In the rows, 128 means zero.
Each path is a new rotation, seen through one point. The rows after it are directions, each followed by how far the rotation turns it, in degrees each step (0 if it stays put).
Each turn is a multiple of 5 degrees from 10 to 175, or 0.
Each row of a path follows its step; steps can be skipped.
Path 1:
step 3: [124 127 132 120 118 114 117 123 140 125 130 133 126 124 119 113 138 127
 133 128 128 121 127 130 131 113 120 126 128 129 126 130 125 134 127 129
 124 118 126 124 137 134 125 132]
step 8: [122 137 135 128 123 124 122 127 131 124 141 132 114 132 118 123 126 124
 132 132 128 120 128 125 118 136 134 127 131 127 130 133 141 125 143 125
 136 131 130 133 124 130 128 137]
==*==
» **Directions**
Write out, word for word, the line that contains "Each row of" and every line after it through the last line of the listing.

» **Solution to the problem**
Each row of a path follows its step; steps can be skipped.
Path 1:
step 3: [124 127 132 120 118 114 117 123 140 125 130 133 126 124 119 113 138 127
 133 128 128 121 127 130 131 113 120 126 128 129 126 130 125 134 127 129
 124 118 126 124 137 134 125 132]
step 8: [122 137 135 128 123 124 122 127 131 124 141 132 114 132 118 123 126 124
 132 132 128 120 128 125 118 136 134 127 131 127 130 133 141 125 143 125
 136 131 130 133 124 130 128 137]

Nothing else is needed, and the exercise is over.